INPUT DATA below:

Points, in no order, along strands that fork, close into loops and pass close to each other.
In the rows, zero is written as 128.
Two points are linked if the straight distance between their rows is under 101. Some points are linked to none.
q_765: [ 97 152  99 101 108 136 157 130 109  90 144 133 134  89  75 132 137 167
 113 139 126  84 141 110 163 132 108]
q_729: [123  61  74  92 137 153  72 116 152 133 106 131 158 235 141 137 161 127
 124  95  69 123 150 165 113 118 139]
q_411: [122 113 169 143 143  70 117 172 157 153 132  94 103  95 131 155 112 171
 176 120 164 132 149  62 154 121 183]
q_146: [117 167 144 113 154 124 148 114 115 129 103 179 188  89 136 115 133  82
 121 133 160 142 188  57 128  79  77]
q_675: [105 153  51 172 109 158 140 154  79  91 153 146 124  96  82 114 135 151
  63 152 132 147 133 180 167 122  71]
q_129: [111  93 150 131 134  73 139 151 160 139 132  83 107 103 132 159 125 170
 186 132 141 127 103  88 140 116 192]
q_298: [147 136  72 143 134 159  34 141 143 142 120 150 185 201 113  95 164 145
 119 117  97 172 171 148 153 108 111]
q_519: [116 166 160 110 118 127 181 133 124 153 155  88 125 108 104 166 130 142
 162 171 109  80 137 140 146 168 194]
q_896: [160  98 136 185 152 131  83 138 147 145 138 119 120 143 136 131 136 161
 176 106 146 222  80 133 113 112 160]
q_629: [129  78 107  72 158 157 144 152  99  84 144 163 101 102 157 170 147 158
  80  82 144 115 167 131 120 113  75]
q_722: [128  78 158 140 115  89 130 120 151 140 132  95  82 123 133 158 118 165
 175 118 136 118  86 114 109 130 169]
q_920: [ 96 167 101 143 106 132 147 150 104 126 155 110 120  90  78 150 122 178
 123 154 142  79 156 130 176 159 130]
q_897: [136 126  83 140 117 122 110 126  81 107 133 168 127 122 105  90 129 132
  41 133 122  97 145 187 146 143  62]
q_126: [153 160 157 176 121 121  71 111 129 152 105 156 142 126 131  71  96 114
 134 102 181 165 134  54 120 127 104]
q_845: [128 145  81 188 111 147 129 137  85 110 142 156 127 123 147  71 113  96
  47 133 162 172 112 166 146 117  54]
q_663: [144  81 100 119 134 116  48  86 134 130  86 170 124 215 161  86 108  96
  86  90 137 102 115 149 100 128  84]
q_978: [153 134 123 139 118 106 111 100 102 124 105 169 115 128 137  64  90  92
  48 120 153  83 128 142 118 151  63]
q_568: [124  84 111  83  88 152 132 103 114  61 146 143  54 105 147 115 103 175
  77  89 133 101  64 132 105 135  78]
q_666: [126 138 156 160 106 114 191 138 122  90 130 131 111  74 168  93  91 103
 103 122 193 160  91  70 130 115  91]
q_940: [139 127 104  83 112 123 104  88 120 100 108 148 127 167 130  97 135  93
  82 124  90 101  88 177 100 125 103]
q_599: [126  73  99  81 152 141 130 143 113 138 134 111 115 186 156 166 143 120
  64 114  90  85 191 198 113 174 156]
q_278: [140 144 123 101 141 149  71 138 143 162 107 140 184 190 145 120 162  88
 121 133 101 132 232 116 139 129 143]
q_903: [131 112 141 141 164 133 180 156  96 141 163 117 104 102 159 184 120 106
 147 140 130 161  83 202  90 136 147]
q_869: [155 154 142  96 130  99 105  97 122 132  93 156 142 165 148  91 118  48
 106 140 108  80 131 150  94 142 120]
q_646: [114  60 104 146 184 140 135 184 102 112 144 145 107 103 166 181 130 160
 119 100 190 156 164 127 128 117  84]
q_211: [126  36  88 103 148 144  80 108 147 121 112 123 126 225 158 133 141 140
 126  82  95 118 111 166  81 114 124]
q_77: [126  86 105 108 105 137 127  87 131  76 102 142  97 128 157  98 118 136
 101  84 146 138  66  87 104  92  69]
q_403: [134  86 159 104 143 115  99 122 165 170 109 116 139 167 157 153 156 138
 184 103 112 143 152  85 110 105 178]
q_706: [130 139 113 208 134 143  96 152  93 137 145 147 110 115 134  93 110 124
 101 110 185 171 147 121 140 142  76]
q_771: [131 202 126 168 129 155 124 137 135 149 135 132 158 119  84 110 135 106
 160 177  94 156 118 159 150 130 138]
q_856: [123 149 177  92 148 119 140 137 133 175 121 131 164 120 154 149 141  91
 143 130 140  97 246  78 125 144 160]
q_700: [123 164 171 102 147 115 156 136 123 162 122 155 173  96 136 140 139  92
 145 134 141 112 213  82 128 129 137]
q_60: [102 165 108 147 111 139 124 156 121 140 167  94 137 120  95 147 133 180
 124 150 132  79 201 115 190 168 158]
q_698: [149  93 150 156 153 118 104 134 132 162 126 131 102 131 155 130 103 139
 137  97 170 120 175  93 110 150 127]
q_579: [113 134 130 144 167 152 140 172 161 154 154  93 158 118 113 174 170 153
 204 164  87 179 116 162 167  98 185]
q_71: [124  85  87  79 130 140  72 120 137 130 114 129 157 234 147 135 163  85
  90 118  59 103 160 192 130 135 149]
q_351: [136 118 162 116 137 101 114 102 146 151  89 143 151 136 146 123 125 104
 163 105 131 141 145  71  96  92 115]
q_907: [111  66 124 119 117  96 145 121 169  99 106 105  96 117 142 139 132 154
 158 122 136 186  42  80 125  64 139]
q_637: [158 123 167 131 181 124 108 171 138 182 148 114 157 145 167 177 152 110
 181 116 124 190 180 139 115 125 173]
q_289: [128  84 128 171 123 123 125 131 107 124 131 123  72 119 150 115  92 149
 113 104 180 128 108 115 110 147  97]
q_883: [129 156 145 131 107 143  91 116 190 151 122  88 161 150  86 112 165 174
 196 152  94 142 123  87 167 130 210]
q_794: [114 193 125 180 135 132 143 161 135 107 136 134 162  71 108  96 118 105
 144 159 159 186 124  77 182  86 106]
q_919: [153 173 148 153 123 131 147 126 113 145 120 124 123 140 140 115 108  54
 137 165 103 162  60 209  88 144 128]
q_638: [149 133 135 120 106 110 106 122 126 151 112 124 118 173 143 111 104 110
  87 132 128  47 183 146 116 191 144]
q_118: [124  83 126 141 184 130 152 171 119 130 139 135 117 111 162 183 136 124
 149 110 156 175 147 132 112  94 112]
q_808: [159  81 125  96 182 114  69 137 132 160 108 154 135 211 199 140 137  67
  97 104 120 116 201 158 107 129 118]
q_475: [154 164 172 191 116 109  98 107 138 139 107 141 131 105 151  74  84 105
 142 119 187 195 101  64 127 116 114]
q_504: [110 149 111 157 121 121 137 135 140 107 138 114 128 100  93 125 118 147
 160 133 145 136 105  94 153 105 122]
q_45: [132 128 136 150 146 131 132 149 119 153 153 122 136 130 129 162 127 135
 147 131 130 136 157 154 122 142 150]
q_888: [126 129 173 150 147  91 179 143 118 118 120 143 104  63 160 124  83 111
 123 116 198 146 134  66 126 119 103]
q_656: [129 160 120 163  95 124 167 124 123  88 131 130 123  91 137  93 103 109
 112 142 175 161  82  91 151 103  91]
q_341: [112  94 125 175 136 132 159 169  98 118 166  96  71 101 141 168 107 162
 146 125 154 132  80 170 115 165 147]
q_757: [119 110  97 162  99 141 136 118 104 105 158 112  75 132 103 119 100 171
 111 124 131  93  55 186 114 166 129]
q_945: [131 135 174 130 109 103 176  97 132 121 118 114  92 101 123 130  96 113
 147 135 127 128  49 124  97 133 147]
q_233: [140 109 112 141 112 105  87 117 108 124 127 140 109 187 129 103 104 108
  52 136 116  53 138 213 136 189 130]
q_285: [110 170 129 158 127 120 132 135 149 111 122 121 159  84  86 106 111 132
 169 152 145 164 115  69 175  84 124]
q_438: [ 96 137  58 183 130 162 108 158  93 116 157 146 131 118  88 134 138 167
  96 146 132 155 143 173 175 126  86]
q_989: [120 148 174 112 147 100 109 140 164 155 115 146 176  97 123 127 137 127
 174 120 148 133 197  23 153  89 152]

End of INPUT DATA.

▶ [WHAT YOU ARE ASKED TO DO]
Within the listing above, extract exactly the lines from the line with "100 125 103]" to the line with "81 114 124]", the two named lines included, and no others.

▶ [PROBLEM SOLUTION]
  82 124  90 101  88 177 100 125 103]
q_599: [126  73  99  81 152 141 130 143 113 138 134 111 115 186 156 166 143 120
  64 114  90  85 191 198 113 174 156]
q_278: [140 144 123 101 141 149  71 138 143 162 107 140 184 190 145 120 162  88
 121 133 101 132 232 116 139 129 143]
q_903: [131 112 141 141 164 133 180 156  96 141 163 117 104 102 159 184 120 106
 147 140 130 161  83 202  90 136 147]
q_869: [155 154 142  96 130  99 105  97 122 132  93 156 142 165 148  91 118  48
 106 140 108  80 131 150  94 142 120]
q_646: [114  60 104 146 184 140 135 184 102 112 144 145 107 103 166 181 130 160
 119 100 190 156 164 127 128 117  84]
q_211: [126  36  88 103 148 144  80 108 147 121 112 123 126 225 158 133 141 140
 126  82  95 118 111 166  81 114 124]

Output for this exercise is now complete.